TASK STATEMENT -> Determine which lines of the records include the word "ring", and copy them.

--------

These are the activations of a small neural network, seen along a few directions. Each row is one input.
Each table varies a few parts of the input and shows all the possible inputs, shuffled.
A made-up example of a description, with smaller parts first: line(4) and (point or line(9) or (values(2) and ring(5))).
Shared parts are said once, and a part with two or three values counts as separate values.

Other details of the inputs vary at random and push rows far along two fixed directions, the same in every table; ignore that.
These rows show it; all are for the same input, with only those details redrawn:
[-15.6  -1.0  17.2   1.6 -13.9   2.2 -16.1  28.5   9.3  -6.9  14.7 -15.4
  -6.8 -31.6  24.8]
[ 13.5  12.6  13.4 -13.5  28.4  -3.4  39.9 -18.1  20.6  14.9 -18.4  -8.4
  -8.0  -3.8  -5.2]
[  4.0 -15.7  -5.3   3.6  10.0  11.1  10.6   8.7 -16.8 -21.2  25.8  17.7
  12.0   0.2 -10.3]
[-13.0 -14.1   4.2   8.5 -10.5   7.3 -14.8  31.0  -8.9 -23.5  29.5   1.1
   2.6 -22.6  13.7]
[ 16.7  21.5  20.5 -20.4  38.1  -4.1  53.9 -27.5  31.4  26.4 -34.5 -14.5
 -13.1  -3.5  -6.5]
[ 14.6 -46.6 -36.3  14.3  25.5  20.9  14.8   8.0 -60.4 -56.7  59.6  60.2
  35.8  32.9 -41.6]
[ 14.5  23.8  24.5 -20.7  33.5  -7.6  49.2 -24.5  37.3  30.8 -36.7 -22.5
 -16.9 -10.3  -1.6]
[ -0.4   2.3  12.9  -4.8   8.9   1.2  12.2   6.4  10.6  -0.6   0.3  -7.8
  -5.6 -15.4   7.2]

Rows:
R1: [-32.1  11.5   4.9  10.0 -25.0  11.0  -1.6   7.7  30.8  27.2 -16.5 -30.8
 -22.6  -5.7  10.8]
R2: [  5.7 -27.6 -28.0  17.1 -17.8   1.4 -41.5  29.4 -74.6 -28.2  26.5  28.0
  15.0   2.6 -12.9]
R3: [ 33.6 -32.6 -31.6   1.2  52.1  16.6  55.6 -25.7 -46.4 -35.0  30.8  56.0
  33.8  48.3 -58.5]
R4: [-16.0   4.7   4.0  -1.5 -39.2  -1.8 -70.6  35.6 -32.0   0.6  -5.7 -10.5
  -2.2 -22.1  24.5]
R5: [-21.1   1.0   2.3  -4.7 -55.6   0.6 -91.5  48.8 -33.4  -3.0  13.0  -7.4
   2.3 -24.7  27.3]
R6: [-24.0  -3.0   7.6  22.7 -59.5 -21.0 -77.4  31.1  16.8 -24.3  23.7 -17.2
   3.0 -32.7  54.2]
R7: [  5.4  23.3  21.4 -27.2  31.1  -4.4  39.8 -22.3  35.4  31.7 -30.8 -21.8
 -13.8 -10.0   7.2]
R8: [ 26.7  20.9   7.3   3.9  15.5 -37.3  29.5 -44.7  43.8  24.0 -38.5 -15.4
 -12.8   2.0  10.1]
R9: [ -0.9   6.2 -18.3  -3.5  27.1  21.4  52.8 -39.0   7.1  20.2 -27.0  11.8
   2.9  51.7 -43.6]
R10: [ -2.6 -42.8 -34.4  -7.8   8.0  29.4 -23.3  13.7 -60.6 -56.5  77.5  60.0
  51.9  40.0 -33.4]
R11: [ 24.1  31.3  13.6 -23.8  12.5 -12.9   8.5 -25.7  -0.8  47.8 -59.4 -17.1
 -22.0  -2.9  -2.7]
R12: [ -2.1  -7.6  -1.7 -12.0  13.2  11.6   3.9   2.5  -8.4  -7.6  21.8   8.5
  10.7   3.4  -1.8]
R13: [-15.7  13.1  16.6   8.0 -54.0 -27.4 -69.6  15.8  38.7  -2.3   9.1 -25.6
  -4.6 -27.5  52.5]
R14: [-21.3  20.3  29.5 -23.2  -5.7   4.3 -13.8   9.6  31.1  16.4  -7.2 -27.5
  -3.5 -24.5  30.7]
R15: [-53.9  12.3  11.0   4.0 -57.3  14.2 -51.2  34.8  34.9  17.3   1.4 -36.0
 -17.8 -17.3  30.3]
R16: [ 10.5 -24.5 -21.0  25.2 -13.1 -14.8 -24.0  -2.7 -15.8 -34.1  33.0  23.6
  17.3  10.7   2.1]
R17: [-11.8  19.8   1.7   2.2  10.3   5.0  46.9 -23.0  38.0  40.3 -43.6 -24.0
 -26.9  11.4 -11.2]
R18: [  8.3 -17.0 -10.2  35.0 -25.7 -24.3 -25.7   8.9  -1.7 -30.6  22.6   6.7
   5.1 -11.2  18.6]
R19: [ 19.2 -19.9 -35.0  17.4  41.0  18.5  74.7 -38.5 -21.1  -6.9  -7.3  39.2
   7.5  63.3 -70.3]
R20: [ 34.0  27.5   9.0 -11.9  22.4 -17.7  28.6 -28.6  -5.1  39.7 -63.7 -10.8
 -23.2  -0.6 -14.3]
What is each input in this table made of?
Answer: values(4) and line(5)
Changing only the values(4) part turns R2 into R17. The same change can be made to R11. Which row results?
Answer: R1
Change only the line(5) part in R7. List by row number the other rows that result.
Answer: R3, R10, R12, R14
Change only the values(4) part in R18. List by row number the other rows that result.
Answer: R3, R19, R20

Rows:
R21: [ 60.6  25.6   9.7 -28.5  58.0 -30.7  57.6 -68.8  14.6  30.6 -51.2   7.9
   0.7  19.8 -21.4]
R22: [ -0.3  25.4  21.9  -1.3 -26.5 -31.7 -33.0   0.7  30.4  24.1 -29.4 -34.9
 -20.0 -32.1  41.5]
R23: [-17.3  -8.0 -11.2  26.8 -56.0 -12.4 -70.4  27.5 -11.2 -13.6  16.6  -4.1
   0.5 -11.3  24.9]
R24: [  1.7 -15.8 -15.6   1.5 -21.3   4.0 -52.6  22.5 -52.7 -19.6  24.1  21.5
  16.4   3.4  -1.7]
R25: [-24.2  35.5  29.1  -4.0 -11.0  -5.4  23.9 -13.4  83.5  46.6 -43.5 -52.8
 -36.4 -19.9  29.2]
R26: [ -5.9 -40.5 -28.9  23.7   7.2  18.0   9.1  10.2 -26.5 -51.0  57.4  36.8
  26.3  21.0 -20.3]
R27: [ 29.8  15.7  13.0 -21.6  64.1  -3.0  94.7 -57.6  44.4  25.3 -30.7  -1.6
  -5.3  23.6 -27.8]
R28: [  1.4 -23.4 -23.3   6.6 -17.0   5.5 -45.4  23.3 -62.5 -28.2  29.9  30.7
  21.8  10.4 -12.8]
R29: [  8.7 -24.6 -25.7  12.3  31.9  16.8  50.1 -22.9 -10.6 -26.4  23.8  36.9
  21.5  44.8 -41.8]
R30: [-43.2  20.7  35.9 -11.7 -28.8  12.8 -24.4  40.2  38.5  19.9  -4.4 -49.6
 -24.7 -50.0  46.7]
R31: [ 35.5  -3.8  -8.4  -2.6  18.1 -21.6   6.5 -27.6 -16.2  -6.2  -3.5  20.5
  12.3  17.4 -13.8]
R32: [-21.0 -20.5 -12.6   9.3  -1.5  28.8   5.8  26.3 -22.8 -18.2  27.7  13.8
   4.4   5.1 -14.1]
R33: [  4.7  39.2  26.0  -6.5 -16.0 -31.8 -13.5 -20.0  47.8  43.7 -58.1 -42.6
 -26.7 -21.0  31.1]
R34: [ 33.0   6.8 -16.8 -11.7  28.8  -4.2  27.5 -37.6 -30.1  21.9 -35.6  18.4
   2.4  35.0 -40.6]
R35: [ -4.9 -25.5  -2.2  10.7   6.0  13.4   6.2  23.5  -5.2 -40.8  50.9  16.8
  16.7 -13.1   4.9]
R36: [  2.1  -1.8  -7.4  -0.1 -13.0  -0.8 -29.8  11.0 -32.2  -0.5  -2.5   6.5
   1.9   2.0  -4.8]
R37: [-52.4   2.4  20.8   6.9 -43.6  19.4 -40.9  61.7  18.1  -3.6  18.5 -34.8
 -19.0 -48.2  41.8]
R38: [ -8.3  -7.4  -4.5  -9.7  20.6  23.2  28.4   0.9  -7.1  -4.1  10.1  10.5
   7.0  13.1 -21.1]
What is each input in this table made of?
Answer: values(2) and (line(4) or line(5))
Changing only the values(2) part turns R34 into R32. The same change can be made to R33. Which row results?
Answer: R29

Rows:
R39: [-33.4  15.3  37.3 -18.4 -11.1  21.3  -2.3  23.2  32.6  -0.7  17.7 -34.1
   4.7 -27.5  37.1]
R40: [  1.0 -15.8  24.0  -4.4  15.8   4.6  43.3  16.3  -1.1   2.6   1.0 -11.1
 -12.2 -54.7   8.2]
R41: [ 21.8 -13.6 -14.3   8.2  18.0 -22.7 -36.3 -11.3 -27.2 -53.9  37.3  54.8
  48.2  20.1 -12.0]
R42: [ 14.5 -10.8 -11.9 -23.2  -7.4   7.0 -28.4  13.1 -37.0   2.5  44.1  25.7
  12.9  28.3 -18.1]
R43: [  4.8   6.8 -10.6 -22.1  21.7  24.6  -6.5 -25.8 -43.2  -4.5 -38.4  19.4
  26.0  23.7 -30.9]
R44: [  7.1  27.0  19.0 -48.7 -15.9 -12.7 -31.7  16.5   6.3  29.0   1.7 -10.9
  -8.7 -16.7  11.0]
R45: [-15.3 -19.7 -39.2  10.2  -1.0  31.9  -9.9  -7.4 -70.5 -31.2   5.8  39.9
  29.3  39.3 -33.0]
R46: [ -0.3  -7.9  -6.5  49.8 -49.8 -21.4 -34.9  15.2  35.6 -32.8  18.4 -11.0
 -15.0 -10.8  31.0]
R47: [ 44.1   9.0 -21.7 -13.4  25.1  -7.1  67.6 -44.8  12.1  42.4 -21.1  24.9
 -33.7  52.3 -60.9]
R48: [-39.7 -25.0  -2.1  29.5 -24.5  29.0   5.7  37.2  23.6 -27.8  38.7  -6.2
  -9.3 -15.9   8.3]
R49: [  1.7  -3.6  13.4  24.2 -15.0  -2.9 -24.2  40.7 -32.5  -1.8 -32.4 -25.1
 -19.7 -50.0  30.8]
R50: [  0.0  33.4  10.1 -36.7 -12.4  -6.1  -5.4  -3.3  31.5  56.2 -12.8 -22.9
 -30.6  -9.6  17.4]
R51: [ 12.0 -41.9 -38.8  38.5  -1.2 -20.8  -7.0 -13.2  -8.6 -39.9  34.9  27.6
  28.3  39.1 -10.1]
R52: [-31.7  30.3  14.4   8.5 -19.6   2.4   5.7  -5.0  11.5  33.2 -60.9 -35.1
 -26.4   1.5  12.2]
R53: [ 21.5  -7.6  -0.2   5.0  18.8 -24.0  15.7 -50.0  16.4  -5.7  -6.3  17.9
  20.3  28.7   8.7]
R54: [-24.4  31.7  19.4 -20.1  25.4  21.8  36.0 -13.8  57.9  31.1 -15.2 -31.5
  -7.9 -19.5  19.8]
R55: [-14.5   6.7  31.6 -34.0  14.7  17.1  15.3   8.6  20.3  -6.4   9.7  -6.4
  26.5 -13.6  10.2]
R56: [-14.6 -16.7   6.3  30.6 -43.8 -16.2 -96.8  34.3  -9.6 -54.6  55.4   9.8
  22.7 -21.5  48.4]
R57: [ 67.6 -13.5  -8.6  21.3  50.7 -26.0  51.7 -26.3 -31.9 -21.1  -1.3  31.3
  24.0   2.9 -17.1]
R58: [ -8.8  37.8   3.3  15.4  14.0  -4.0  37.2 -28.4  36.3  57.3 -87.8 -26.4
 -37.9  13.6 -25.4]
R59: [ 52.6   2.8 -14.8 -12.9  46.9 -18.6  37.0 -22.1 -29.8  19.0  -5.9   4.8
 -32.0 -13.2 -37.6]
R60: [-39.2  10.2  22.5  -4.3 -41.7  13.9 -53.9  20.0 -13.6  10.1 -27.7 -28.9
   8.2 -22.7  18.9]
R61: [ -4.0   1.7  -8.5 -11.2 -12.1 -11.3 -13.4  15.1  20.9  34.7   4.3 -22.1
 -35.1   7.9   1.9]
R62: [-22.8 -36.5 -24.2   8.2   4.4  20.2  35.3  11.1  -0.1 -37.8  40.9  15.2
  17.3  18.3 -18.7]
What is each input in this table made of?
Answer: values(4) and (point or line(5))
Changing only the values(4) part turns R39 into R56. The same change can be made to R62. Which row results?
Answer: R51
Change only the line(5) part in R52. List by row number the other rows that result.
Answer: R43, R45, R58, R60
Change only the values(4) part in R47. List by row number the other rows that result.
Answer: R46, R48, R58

--------

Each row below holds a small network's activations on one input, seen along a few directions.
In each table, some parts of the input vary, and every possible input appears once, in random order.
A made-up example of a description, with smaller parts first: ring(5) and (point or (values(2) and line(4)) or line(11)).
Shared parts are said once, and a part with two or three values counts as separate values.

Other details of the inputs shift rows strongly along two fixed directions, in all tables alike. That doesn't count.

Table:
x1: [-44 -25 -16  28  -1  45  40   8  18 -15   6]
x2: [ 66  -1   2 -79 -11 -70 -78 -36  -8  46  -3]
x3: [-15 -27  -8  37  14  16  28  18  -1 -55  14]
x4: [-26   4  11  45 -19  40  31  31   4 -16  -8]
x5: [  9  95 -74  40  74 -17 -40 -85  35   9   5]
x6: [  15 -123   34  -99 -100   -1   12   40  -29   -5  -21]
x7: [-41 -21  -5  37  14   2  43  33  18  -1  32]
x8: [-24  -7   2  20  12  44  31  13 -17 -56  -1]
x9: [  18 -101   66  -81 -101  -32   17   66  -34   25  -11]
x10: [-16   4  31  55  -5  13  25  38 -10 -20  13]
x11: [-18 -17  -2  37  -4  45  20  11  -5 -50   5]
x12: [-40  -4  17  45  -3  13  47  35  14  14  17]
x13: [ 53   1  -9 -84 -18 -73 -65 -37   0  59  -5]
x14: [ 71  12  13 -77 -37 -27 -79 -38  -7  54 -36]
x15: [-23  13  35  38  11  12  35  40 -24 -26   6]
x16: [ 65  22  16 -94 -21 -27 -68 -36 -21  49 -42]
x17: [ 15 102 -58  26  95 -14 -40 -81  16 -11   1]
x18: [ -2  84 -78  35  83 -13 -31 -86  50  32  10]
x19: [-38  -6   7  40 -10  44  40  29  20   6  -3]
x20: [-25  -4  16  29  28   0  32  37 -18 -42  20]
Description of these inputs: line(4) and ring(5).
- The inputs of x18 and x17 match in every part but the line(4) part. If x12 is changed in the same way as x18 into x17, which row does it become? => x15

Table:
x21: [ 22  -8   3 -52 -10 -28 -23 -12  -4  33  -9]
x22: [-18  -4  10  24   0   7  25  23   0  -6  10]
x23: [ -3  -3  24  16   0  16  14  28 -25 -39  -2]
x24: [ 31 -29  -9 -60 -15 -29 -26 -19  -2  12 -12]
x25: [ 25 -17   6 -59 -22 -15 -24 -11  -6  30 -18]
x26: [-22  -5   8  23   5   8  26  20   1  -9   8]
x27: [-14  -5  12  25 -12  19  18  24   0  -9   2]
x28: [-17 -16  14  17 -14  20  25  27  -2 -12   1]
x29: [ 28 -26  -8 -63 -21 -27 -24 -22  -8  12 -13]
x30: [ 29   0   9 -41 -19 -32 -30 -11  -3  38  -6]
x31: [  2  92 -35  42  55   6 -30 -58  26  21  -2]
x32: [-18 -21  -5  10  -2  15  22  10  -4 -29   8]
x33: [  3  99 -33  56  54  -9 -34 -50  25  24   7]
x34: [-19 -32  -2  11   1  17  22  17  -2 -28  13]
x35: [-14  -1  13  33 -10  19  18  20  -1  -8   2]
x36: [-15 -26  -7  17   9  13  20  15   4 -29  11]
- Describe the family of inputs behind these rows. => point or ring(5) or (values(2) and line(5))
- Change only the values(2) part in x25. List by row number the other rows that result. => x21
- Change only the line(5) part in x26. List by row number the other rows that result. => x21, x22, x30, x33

--------

RESULT OF THE EXERCISE ->
A made-up example of a description, with smaller parts first: line(4) and (point or line(9) or (values(2) and ring(5))).
A made-up example of a description, with smaller parts first: ring(5) and (point or (values(2) and line(4)) or line(11)).
Description of these inputs: line(4) and ring(5).
- Describe the family of inputs behind these rows. => point or ring(5) or (values(2) and line(5))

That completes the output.